--- START ---
Turns, then the turns between two rows, first turn first; the first pair answered
turn zomu:
[ -2.4  -1.2  -1.9  -9.3   8.4  24.5  -8.5 -16.6 -26.2 -24.0  -8.7  16.3
 -13.8   2.9  20.4  21.2   5.5  22.4  18.9  22.6  -7.0  -2.2 -10.6 -16.3
 -19.7   6.7 -11.0] |-> [ -1.5  -9.3  -1.4  -8.6  10.3  24.8  -9.2  -8.7 -26.1 -26.2  -3.7  14.3
 -14.2   5.1  20.5  17.4   8.6  22.7  18.8  20.5  -2.5  -4.4  -6.7 -15.8
 -21.7   6.8  -9.7]
[ -4.1   5.9  11.6  14.6 -13.6 -15.9   6.7  -2.4  22.5  11.1 -25.9  -3.6
  18.2  -0.5  -0.2  17.2   5.0  15.6   9.7  20.3   0.4  -1.6 -11.1 -23.2
   9.6  -3.6   3.8] |-> [-12.1  -4.2  11.8  -6.1   6.7  16.5  -2.1 -19.7 -11.1  20.5  15.1 -24.1
  -5.2   8.3   6.4  -2.7   9.5  10.5  17.7 -22.3  13.0  -1.8  -6.3   4.9
   9.7  18.0  10.5]
[ 17.7 -10.3   8.5 -43.5  -0.1  36.3  15.6  -4.8  -3.0 -12.1  -6.2   8.3
   3.8  12.8   5.4   2.9   7.7  -7.5  -6.6  -3.4  -7.2  -2.5   4.4  24.1
  -9.3  -6.6  27.9] |-> [ 23.3  -7.6   8.5 -39.0  -3.2  28.3  19.0   7.7   5.0 -19.3 -19.2  16.5
  12.3   9.0   5.3  12.3   5.8 -10.6  -9.4  14.8  -9.4  -0.1   3.4  12.6
  -7.2 -14.6  24.5]
[-11.0   2.7 -10.1  -4.2  -3.1  -0.4 -13.3 -35.1  -6.9  15.6   1.0  20.2
 -13.6 -17.1  -6.8   1.6 -19.0  -4.5  -9.9 -24.3  -0.8  -9.0 -29.8  12.9
 -14.4   6.3 -29.5] |-> [  9.7 -15.3   1.9  15.4  23.0 -10.2 -11.9  15.5 -15.4 -21.9  16.4  14.7
 -16.5  -5.2  -6.8  -2.2  -1.2 -28.4 -18.3 -11.6  13.2 -16.7  -2.0   5.1
 -21.2  -0.6 -23.0]
turn pela:
[  1.0 -29.4  38.7  -4.2  18.5  -6.6 -19.5  33.7  -0.3  21.4  25.6 -24.6
   5.4  -9.9  25.0  -3.9  26.0 -18.9  21.1 -11.0  12.0  12.2  15.5  -2.0
  21.9   4.8   2.4] |-> [  3.3 -31.4  48.8 -10.2  14.7  -5.7 -13.9  34.2  15.1  22.7  13.9 -19.9
   9.3  -7.3  26.9   5.3  24.0 -17.9  24.7  -1.1   4.8  10.7  12.4  -2.4
  22.2   2.4   9.5]
[  2.4  11.6 -13.6  -6.1 -10.7   9.5   3.0 -11.3   1.0   4.2  -6.5   2.4
  -2.5   0.7   3.9   4.8  -0.5  11.5  -6.1   6.8  -1.1   3.8  -2.4   0.4
  -5.9   0.6  -1.0] |-> [  2.2  12.5 -17.3  -4.9 -12.6   4.5  -0.2 -13.7   1.5   5.7  -6.3   2.1
  -2.8   3.0   4.3   0.9   0.3  12.0  -9.6   8.2  -0.2   6.0  -5.0  -1.2
  -4.0   1.2  -6.5]
[ -2.0 -17.5   9.5  13.5 -17.9  -2.7 -11.1 -21.4   7.1  23.5 -25.0  19.3
 -12.9  -7.7  19.3  -4.4 -50.7 -12.6  21.3   9.7 -12.4  15.8  -6.9 -15.3
  -4.4   4.3  12.9] |-> [ -4.8 -18.8  -0.7  30.8 -17.7 -14.6 -20.9 -17.1  -1.2  16.5 -14.4  14.0
 -16.1  -7.7   9.7 -12.0 -49.2 -13.3  10.2   9.9  -2.3  18.3  -4.9 -19.3
 -10.3  10.5  -2.4]
[  9.0 -31.3 -13.0  -8.9  28.5 -20.2  11.5  41.9  -1.9 -16.9  20.3  -5.2
  -8.3   6.5  18.5  -1.3  -0.3  -0.2   4.4  -6.8  -1.3 -25.2  11.1  21.7
   2.1  28.7  -2.9] |-> [ 13.1 -33.1  -0.7 -26.3  27.7  -7.0  24.7  41.5  10.4 -10.9   9.0   2.0
   1.9   6.6  20.6   5.8  -2.2   0.1  16.9  -4.0 -10.2 -23.6   8.0  27.5
   9.4  16.4   9.6]
turn donu:
[  1.4   2.6 -29.1   1.9   8.1  -8.9 -16.9 -21.0 -43.2  -0.5  22.9   4.9
 -15.6  -7.7 -12.7 -17.1   4.9  -0.2 -28.6  -8.6  -2.9  10.1   2.0  10.6
   0.5  11.2 -17.8] |-> [  0.8  -8.8   7.8  25.2   2.2 -45.6 -24.8  -3.7 -16.2  12.1  16.2 -11.6
   1.9 -17.9 -19.5   2.7  -0.8   3.0  -8.0   1.2   2.1  18.3  -1.9 -12.8
  13.4  16.9 -15.5]
[  7.4   5.8  -4.1  -2.8   9.0  38.6  14.9   2.6 -15.2  -8.1  -1.1   2.6
  -1.8  10.1   6.1 -11.8  25.0  -1.1 -12.8   7.3   3.5 -22.2   4.2   5.6
  -9.8  -8.8   8.0] |-> [ 15.7 -20.1   7.7  -7.1  19.4   1.2  -1.0  26.7 -12.4 -11.1  18.4  -4.5
 -19.7  -4.7   1.7  -9.8  -2.0 -15.5  -4.9  -1.8  -5.7 -16.2   4.0  10.5
  -9.5  15.4  -5.0]
[-23.4 -13.0  29.8  14.3  17.0  -6.5   4.7  11.5  14.0  17.5  16.4 -28.4
  12.1   6.8  11.6 -13.0   7.7  -3.8   7.2 -15.5  34.9   6.8  17.3  -8.8
  12.0  33.2  -6.1] |-> [-27.1   4.7  10.5  10.8   9.5  27.1  14.4 -10.6   5.0  16.2   6.8 -17.5
  15.1  17.9  13.5 -17.3  26.9   3.6  -4.5 -12.7  37.4  -5.0  15.3  -2.3
   6.9  15.7   2.3]
[  1.6  24.8  12.8 -27.6 -11.9  18.5  20.8   0.1  33.5  -2.1 -28.3  13.3
   6.6  10.6 -11.2  -2.6   3.2   4.3 -10.1  25.5  -4.5   2.0   0.2   6.9
   2.9 -17.5   5.7] |-> [ 13.6  14.1  -2.9 -49.5   0.3  13.2  14.0   7.2  17.1 -17.2  -9.9  19.8
 -18.3   7.1 -13.1 -14.7 -11.7  -5.8 -16.0  11.1 -16.1   2.6   0.1  26.0
  -5.8  -6.5  -8.0]
turn tepa:
[ 10.1 -11.4  25.7 -20.2   2.1  -7.9  10.8   9.4  31.6  16.1 -25.0  -2.6
  11.6   1.6  11.7  12.0  -2.8  -1.6  18.7  -4.3  -9.5  -4.0  -6.1  -5.4
   3.9  -2.7  13.6] |-> [-10.8  12.9  -6.4   5.4  -2.2  22.7  -2.5 -18.5   5.2  21.5  -8.0 -18.9
  14.4  15.0  16.8  -9.6  22.1  14.0   0.3 -14.0  23.9  -9.8  -3.9  -6.6
   0.2  -2.8   3.5]
[ -7.8   2.7  13.6  31.5   9.9   5.2 -13.8   4.5  -8.1  10.5   9.7 -24.4
   7.8   3.7  -3.7   6.4   4.3  -2.0   2.6  -5.9  17.5   5.0   5.8 -10.7
   0.8   8.3  -5.3] |-> [ 12.3   8.9  -7.6   4.5  11.0  16.2   0.6  16.3 -14.0 -22.3  -6.1   8.7
  -0.2  11.5  -0.8   5.6   2.8 -12.1 -14.5  10.8  -4.2  -3.8  11.8   2.3
 -18.2 -12.4  -1.9]
[  3.2   6.0  15.9 -68.2   5.7  -3.6 -11.5 -17.4   1.1  22.8  -8.3  19.9
   0.9 -24.7   9.4  18.8 -18.5  -7.1  -2.8   9.5 -33.6   8.9  -0.2  -7.3
  29.0  -3.3 -21.1] |-> [-22.0  18.0  -1.4 -35.5  -0.6   8.8 -29.0 -42.4 -18.4  42.9  14.6  -8.9
   8.7 -14.1  10.0   2.7  -0.4  13.4 -11.5  -0.2  -1.6  11.5  -1.6 -12.6
  37.2   7.7 -30.0]
turn Fod:
[ -9.4  -7.3   2.5  26.9   7.1 -31.5 -22.2   1.9  -7.2  17.0  27.9 -27.2
  -4.9  -8.1  -4.3  -2.5 -15.8   9.0   7.0   0.6  13.7  13.6   4.2 -11.6
   9.0  29.8 -18.8] |-> [  8.0  -0.3  11.8  10.4  -3.6 -44.7  -4.3  14.5  21.9   8.0 -11.4   2.6
   7.5 -16.2  -8.5  17.9 -26.8   4.9   5.2  26.1 -13.2  14.2  -1.0 -20.6
   6.8  12.7 -12.8]
[-17.0  10.3 -15.1   7.5 -16.9   3.9 -19.2 -13.1  10.5  21.2  14.0 -11.5
  -2.6   3.1  -9.9   1.1 -10.2   7.8   4.0   1.1   4.5   0.1  -3.6   2.5
   7.0  13.6 -24.7] |-> [ -7.4  -1.9   3.2  11.5 -10.6 -12.2 -24.3  12.9  14.2  10.4  18.5 -12.0
  -4.1   1.9 -13.7   8.4 -10.3  -2.8  12.4   8.4   3.5   5.1   3.2  -1.3
   6.6  16.0 -23.1]
[ 17.1 -22.8  33.8 -33.6   2.5   6.4   3.4   2.4   4.9  -8.4   7.0  12.6
  -8.3   2.7 -22.5 -12.6  14.7 -13.4   1.3 -20.2 -16.3   0.7   9.7  30.2
   3.9  18.4  20.3] |-> [ 13.5 -11.3  21.4 -44.0  -5.9  12.3   9.7  -5.3  10.3  -8.7  -5.2  22.7
  -6.4   2.4 -24.7 -10.0  12.3  -9.5  -0.6 -17.0 -22.5  -0.5   5.4  30.5
   2.3  13.5  20.1]
[ -8.9  -8.4   6.6   2.4   9.5 -11.8   1.9  13.1   0.8  13.5  -3.1 -30.4
   0.6 -18.0   0.3  13.6   5.9   3.5  22.8 -15.6  20.7   0.1  10.0   7.8
  17.3  13.7  -5.0] |-> [ -1.1  -1.6   9.0 -11.8  -3.6 -17.4  13.8  17.2  19.6   7.3 -27.9  -7.5
   6.4 -22.9  -2.8  24.3  -3.9   3.9  21.2   3.4   1.3   4.6   3.5   2.2
  16.0  -1.4  -1.3]

Between the rows of a pair lie 2 to 4 turns.
[ -0.2  10.9 -13.3 -13.2  11.5  -3.9  24.9  -5.6 -31.0  -1.2  -2.2   7.6
  -2.3  -5.2  10.0 -18.4   8.3 -23.8 -26.9  13.8  11.4 -18.7 -26.5 -18.7
 -17.0 -14.1   8.6] |-> [  5.7  -7.6  12.6 -34.3  18.3  -8.9  27.3  -7.8 -19.6  12.8   5.7   4.9
  -7.3 -10.6   9.6 -12.4 -13.9 -26.5  -3.0  -2.9  -2.0 -12.4 -31.3  -8.2
 -13.2   0.8  15.5]  donu then zomu then zomu then pela
[ 13.3  -8.4 -15.3  -3.4   4.8 -28.2  -7.8  29.3  -5.3 -31.2   5.7  19.5
 -12.0 -11.6  -3.1  -7.7 -22.7 -16.0 -10.4  11.4 -13.3   3.2  13.7  -4.8
 -13.5  -3.4 -28.6] |-> [  1.2  -9.2 -17.3  13.7  15.0  -8.6 -20.8  12.7 -28.5 -19.1  31.1  -9.8
 -15.7   1.1  -1.0 -21.9  -3.8  -7.0 -11.8  -6.4  12.6  -3.0  16.1  -2.6
 -11.9   7.9 -26.5]  donu then donu then Fod then donu
[ 22.2  -6.0 -14.7 -11.4   4.5  32.0  20.7   4.6  -8.9 -25.5 -14.3  32.0
  -8.0   3.1   9.3  -5.5 -10.2 -19.1 -13.3   8.5  -8.9   1.7  -0.9   6.3
  -6.7 -11.8   8.1] |-> [ 11.4  -9.9   8.0  10.7 -13.0 -20.6   0.5   3.7  18.1   1.6 -18.2  12.3
   1.9 -23.2  -2.0  11.3 -38.3  -6.7   5.5   9.8 -12.0  17.3 -21.4 -12.0
  10.4  15.4 -12.4]  Fod then donu then zomu
[ 12.7   5.5  -6.9 -15.2   1.6   1.8  36.4  26.9   5.9  -8.0  -6.8  19.2
  -2.7   8.9   7.0   1.1   3.6   6.3   1.3  31.8  14.6   1.3   3.3 -13.0
 -13.0 -11.2   5.2] |-> [ 11.3  -5.7  12.6  -6.9   3.4 -19.3  32.8  27.0  17.5   1.3  -5.7   7.2
   2.4   1.2   0.7   9.2  -3.6   5.7  13.3  28.5  13.2  10.3  -1.7 -17.9
  -4.2  -2.2   5.9]  tepa then tepa then tepa
[  1.1  -4.5 -23.7 -14.0  15.9  16.7   6.4  14.5 -36.4 -14.8  19.2   3.5
 -12.1   7.8   9.5 -13.3   3.6 -12.5 -10.9 -15.0  -8.6  -4.0  15.8  17.1
  -4.2  14.3   1.9] |-> [ -6.9  -9.4  30.9  10.5  -2.5  -1.7  15.2  14.4  10.7  21.5  -7.4 -19.5
  25.1   6.7   3.8  16.1   8.9  -0.6  22.5   2.6  -0.7   2.0   6.4 -10.7
  18.7  10.5  19.7]  tepa then donu
[  5.4 -29.3  38.1  16.0  31.4 -30.0  10.4  43.4  -0.8   8.2  14.9 -19.0
  -0.5  -2.4  -3.7  15.0 -12.9  -0.9  18.7   9.2  20.1 -13.0  18.7 -13.3
  27.1  24.7   5.7] |-> [-14.3  -7.1  25.0  -5.7  10.2 -18.2   7.2  -9.8   6.6  52.8   4.4 -15.7
  -1.9 -15.1  -1.4  18.6 -35.4  33.2  28.6 -16.7   7.2  -5.7 -17.2  -1.2
  35.4  29.1   0.3]  zomu then zomu then zomu then zomu
[ -5.8   1.6 -13.3 -31.1  19.5  -9.8  19.5  24.8 -20.7 -40.7  34.0 -11.9
  22.4  17.9  -4.6 -11.3  -6.9  -7.2  -8.7  -5.5   9.1 -18.6  14.6  -3.3
   1.8  14.8  -8.5] |-> [-22.4  23.9 -10.1 -14.1 -13.7 -29.9  11.2  -3.7  10.5  -5.9   1.8 -11.4
  47.4   5.2  -9.3   6.8 -21.3  23.7  -0.8   4.9   5.3 -10.7 -11.6 -23.5
  13.7  12.6 -21.5]  zomu then tepa
[  2.7   1.5 -45.4 -24.9  -9.0  20.3  27.1  -2.4 -11.0   6.8 -26.4  41.9
  -7.5  15.5  22.1 -12.2  -6.2  -9.8 -16.5   8.9 -26.4  -5.5 -14.1 -23.3
   3.9 -17.4   3.0] |-> [  3.6 -48.3   9.4 -13.5  29.0  -6.2   8.8  27.2 -15.3  11.2  20.2  -3.6
 -23.7  15.9  18.8 -11.8 -12.3 -32.7  14.7 -22.2  -5.4   4.0  -2.2 -19.2
  17.9  20.2   8.8]  zomu then Fod then tepa
[  8.5  33.1 -39.6  21.2 -31.3  10.9  -8.3 -14.8 -18.2   6.2 -25.1  -1.8
  25.9   9.7  11.6   7.2  24.8  34.8 -40.3  50.9  20.6   1.3 -11.6 -14.3
   6.7 -31.7  -1.8] |-> [ 28.2 -11.5  -4.4  18.2 -11.7 -67.2 -36.7  35.1 -11.5   1.7   7.0 -13.5
  -3.1 -26.8  -0.9  17.9 -24.6   6.0 -19.4  38.9   6.0  17.7  -9.7 -11.9
   7.5  14.5 -29.6]  donu then donu
[ 13.4  -2.6  -2.5  12.6   5.3   2.4  11.4  16.9  -3.3 -30.8  -2.8  16.1
   7.5  11.9   5.8  -4.5  13.1  -3.8 -13.9  26.5   1.4  -9.0  15.8  -9.5
 -10.4 -17.5   2.0] |-> [ 20.9 -14.2   8.6  15.7   9.5 -14.0   5.1  28.5   0.1 -29.8   0.1  11.6
   2.5   5.5   1.8  -1.7   6.8  -9.0  -7.1  26.1  -3.2  -4.2  15.3 -11.4
  -9.2  -9.1  -1.2]  donu then donu
[ -2.3  -3.8  -0.8 -28.1   4.0  18.4  21.3   6.4  -8.4  -2.4  -5.9  15.7
   0.0  12.5  35.0   5.8  24.6  16.5  -1.8  10.8  -7.4 -15.0  -0.4  18.4
   4.2  -2.9  25.3] |-> [ -6.0  -9.0   5.7  -3.0   9.2  13.8  15.0  17.3 -11.5  -8.2  -1.1  -0.3
   8.6  17.3  33.7   4.4  41.4  13.7  -3.2  16.2   9.3 -15.4   7.9   3.3
   7.8  -1.7  23.4]  tepa then Fod then tepa then zomu
[-18.1  18.2  17.2  28.2 -10.4  17.1  -0.1 -23.0   9.4  13.6 -10.2 -23.2
  26.7   8.6  -7.1   7.7  16.7  16.1  12.0   5.8  27.7   7.2 -13.1 -14.1
  26.0   1.9  17.0] |-> [-13.0  12.0  25.5  38.7  -5.5   9.6   2.6  -2.7  11.5   3.2 -12.6 -18.0
  29.5   8.5  -7.9  12.2  22.5   6.2   9.7  18.4  32.9   6.9  -4.9 -16.7
  24.0  -3.2  18.3]  zomu then zomu
[ 16.9  -6.4 -10.1 -58.6   8.4   2.6   9.0 -10.4  -0.2 -10.0  10.0  37.8
 -33.7   0.0   9.9   6.8 -30.4 -16.0  28.2  -4.3 -11.1  -1.6  -6.4  19.3
   3.8  -6.3   0.3] |-> [  4.8 -13.8 -10.7 -38.1  22.3  25.8  -1.8 -17.7 -22.9  -6.4  36.6   9.2
 -38.6  18.9  11.9  -2.0  -6.9 -14.4  25.1 -21.3  17.7  -5.0   3.2  20.8
   8.0   0.5   4.7]  donu then donu then donu then Fod
[  2.2  11.2  25.9  -5.1 -28.3 -20.7   6.3   2.6  36.3  -6.1 -15.4   5.3
  13.3 -11.2 -14.1  12.8 -14.9  -4.9  20.8  -3.6  -9.9  14.9 -10.8 -12.8
   9.0  -6.1 -17.1] |-> [  3.4   8.4  -5.7 -34.9  -4.8  29.7  11.6 -11.6  -3.7 -24.7  12.7   8.3
 -15.7  12.1  -1.4 -15.7   3.5 -15.2   7.4 -31.0  -1.1   2.2   5.1  23.7
  -7.7 -13.5  -6.8]  donu then Fod then tepa then Fod
[ 17.7   0.6  -0.2 -19.4 -11.8 -16.4  11.8  -0.1  18.7  -4.3 -20.0  21.5
  -3.8 -21.9  -4.0   6.2 -18.4  -3.8   1.1   8.3 -31.6   9.9  -4.5  -2.2
 -10.0  -1.5  -6.5] |-> [ 15.8  -0.5  -1.2  13.9  -0.5 -17.9   6.9  27.3  10.9 -28.4 -12.0  11.2
   3.6  -5.3  -7.1  -2.5   9.4 -12.5 -12.9  25.9  -5.4   1.2  15.6 -21.3
 -11.5 -11.2  -5.2]  tepa then donu then zomu then Fod
[  5.4   1.6   2.1  -3.1   2.6   3.5   5.7   6.9   0.2  -7.9 -23.8  -1.9
  16.5  15.8  -2.4  10.8  21.7   1.5  -9.9  17.9  -4.4   3.4  -0.3  -1.3
  -0.6 -23.3   5.1] |-> [  2.9 -20.7  15.0 -14.3   9.5 -14.5  -6.7  -1.6   0.3  10.9   3.2 -16.3
  -0.6  -5.7  -7.1  11.5  -8.5   0.0   6.1 -13.7  -8.9  14.9 -10.7  15.0
   6.9   2.3  -1.2]  donu then zomu then zomu then tepa
[-14.4   6.3  -4.3  24.2  -4.9   5.7  -7.6 -20.5  -9.5  21.3   5.3 -11.5
   6.2   8.0   7.0 -25.4  10.9  12.5   6.8  -9.0   8.9   4.6   2.2 -11.1
  -4.4   6.8  -5.4] |-> [  1.8   2.6  -4.0  28.8  -2.8 -18.9  -6.7  16.2  -8.4 -10.8  -1.6   2.6
   4.7   7.0   1.9 -18.5   8.2  -4.3  -6.4  12.0   4.9   3.4  14.3 -21.2
 -14.9  -0.8 -11.4]  donu then zomu
[-13.3  -6.9   4.8   6.5   1.6 -14.5 -22.4 -22.5 -36.8  25.7  36.4 -23.4
  -6.6  -9.6   9.5 -18.8 -28.7   5.5  14.9 -61.4   6.1  -5.8 -10.2  31.2
   2.1  35.4   6.7] |-> [  0.0  23.7   2.7  54.0 -14.2  -5.2   9.2  22.2 -14.9 -23.7 -24.5   9.2
  41.0  25.2  10.3  -2.1  27.0   2.2 -18.3  23.9  13.0 -27.1  19.0 -22.1
  -3.5 -28.4  28.6]  zomu then donu
[  9.1   0.8  18.8 -26.3 -12.8 -18.7   4.7 -12.6  40.5  25.2 -23.4  10.3
  18.7  -7.8  -4.7  19.7  -9.7   7.2  16.4   7.0 -16.4   8.1 -21.1  -3.5
   2.7 -10.0   7.6] |-> [ -0.9   4.9  -4.6 -32.0   1.7  38.9  12.1 -31.5   4.1  14.4  -6.5   9.7
   7.9  15.1   9.7  -0.8  19.8   3.8   7.6  -7.7  -2.1  -3.5  -6.3  14.7
  -3.9 -23.2  23.1]  zomu then zomu then donu then zomu
[ -6.9   5.3 -13.6   6.1   3.9  39.6   5.2  -3.3 -24.3  -8.4   4.4  -0.8
   1.9  23.5  16.3 -15.7  25.5  -2.1 -10.5   4.9  15.4  -9.0  18.6  11.3
  -8.4 -17.9  18.0] |-> [  0.2  10.1 -16.9 -24.4 -18.4   7.6   9.7 -15.3   7.5   6.9 -26.0  29.8
   0.5  -5.8   8.0   0.5 -22.7   5.7   0.6  10.1 -28.2   2.3  -6.2  13.3
  -7.9 -13.6   3.1]  Fod then Fod then donu then zomu
[ 23.9 -20.0   2.1 -40.5  32.7  13.1  16.0   9.6 -13.0 -17.7  31.2  -9.5
 -23.0  15.4  -7.7  -9.6  -9.2 -25.8  -1.9 -21.2 -13.5 -21.1  25.1  22.5
   5.4  -2.3  28.8] |-> [ 27.2   7.6 -17.5 -48.1   4.1  20.5  30.3  -4.4  -0.8 -20.4  -8.9  25.9
  -7.2  12.0 -11.3   1.5 -12.9  -7.9 -15.2   0.4 -33.8 -23.7  12.8  19.0
   2.3 -27.0  31.3]  tepa then tepa then Fod then Fod
[  3.9 -13.5  18.3  -1.1 -30.8 -32.8  35.8   9.8  55.3 -21.7  17.4  17.0
  24.0  -6.9  -4.9  32.3  -6.5  15.1   8.4  17.9  -5.3  22.3  18.3 -47.4
  -8.4   5.5  -4.1] |-> [ 10.2 -14.6  16.7  -0.5 -23.1 -15.0  41.4  12.5  46.6 -35.9  18.9  20.1
  23.7   8.5  -1.9  27.7  10.0   7.2   0.0  25.0  -1.1  17.3  26.7 -47.7
 -13.4  -6.1   6.2]  donu then Fod then zomu then tepa
[  8.0   5.4 -40.2  13.4  -1.0  -3.0  -1.5  10.6 -21.0 -30.2  -6.7  18.3
  -2.4   7.4   1.4  -4.5  18.2  -9.4 -37.2  13.6  11.0  -3.4   0.0  -5.0
 -16.7 -20.2 -11.0] |-> [-16.1 -15.8  20.5  13.5  -4.3  -5.7 -12.4 -21.8  13.8  39.5   3.9 -25.5
  12.3  -6.2   3.0  15.4  -1.8  13.1  14.7 -23.6  13.5   7.3 -22.6  -3.7
  20.0   9.4   6.7]  tepa then zomu then donu then Fod
[  2.1  -5.5  -2.9 -11.4   2.6   8.7  13.6  16.4   1.5 -10.3 -19.7  20.5
   6.4   5.1  -3.9   7.9  12.0  -1.4 -28.8   6.1  -9.8  -9.7   4.4   8.0
  -2.7 -14.2   4.2] |-> [ -6.1 -15.9  -0.9   2.5  16.1  -9.0 -10.2  16.5 -13.3  -0.8  12.9  -6.6
 -10.5  -6.2  -7.0  -2.6   1.7  -0.7 -24.3 -21.1   8.1  -3.8   2.6  15.7
  -1.0  15.3 -15.4]  Fod then donu then tepa
[ 18.8  10.4   4.7 -22.0 -13.7   5.2  25.4  21.8  10.4 -11.7 -70.4  16.8
   0.9   4.4  -0.6  30.6 -14.9  -6.7   1.8  41.6 -18.1   7.4  10.0  -8.9
   3.9 -28.4  12.2] |-> [  1.6 -19.7 -12.6  -6.3  28.6  10.7 -16.5   9.8 -47.4  -0.4  23.8 -44.8
 -43.7   4.0   1.0 -15.3 -12.4  -9.8   4.8 -22.0  25.6  11.3  20.2  21.4
   0.4  21.3 -12.2]  donu then donu then Fod then Fod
--- END ---
> _What you have to do_
Above are the entries. Quote exactly the lines from the one bearing "6.7 -11.0] |->" through the one bearing "[ 17.7 -10.3".

> _Finished task_
 -19.7   6.7 -11.0] |-> [ -1.5  -9.3  -1.4  -8.6  10.3  24.8  -9.2  -8.7 -26.1 -26.2  -3.7  14.3
 -14.2   5.1  20.5  17.4   8.6  22.7  18.8  20.5  -2.5  -4.4  -6.7 -15.8
 -21.7   6.8  -9.7]
[ -4.1   5.9  11.6  14.6 -13.6 -15.9   6.7  -2.4  22.5  11.1 -25.9  -3.6
  18.2  -0.5  -0.2  17.2   5.0  15.6   9.7  20.3   0.4  -1.6 -11.1 -23.2
   9.6  -3.6   3.8] |-> [-12.1  -4.2  11.8  -6.1   6.7  16.5  -2.1 -19.7 -11.1  20.5  15.1 -24.1
  -5.2   8.3   6.4  -2.7   9.5  10.5  17.7 -22.3  13.0  -1.8  -6.3   4.9
   9.7  18.0  10.5]
[ 17.7 -10.3   8.5 -43.5  -0.1  36.3  15.6  -4.8  -3.0 -12.1  -6.2   8.3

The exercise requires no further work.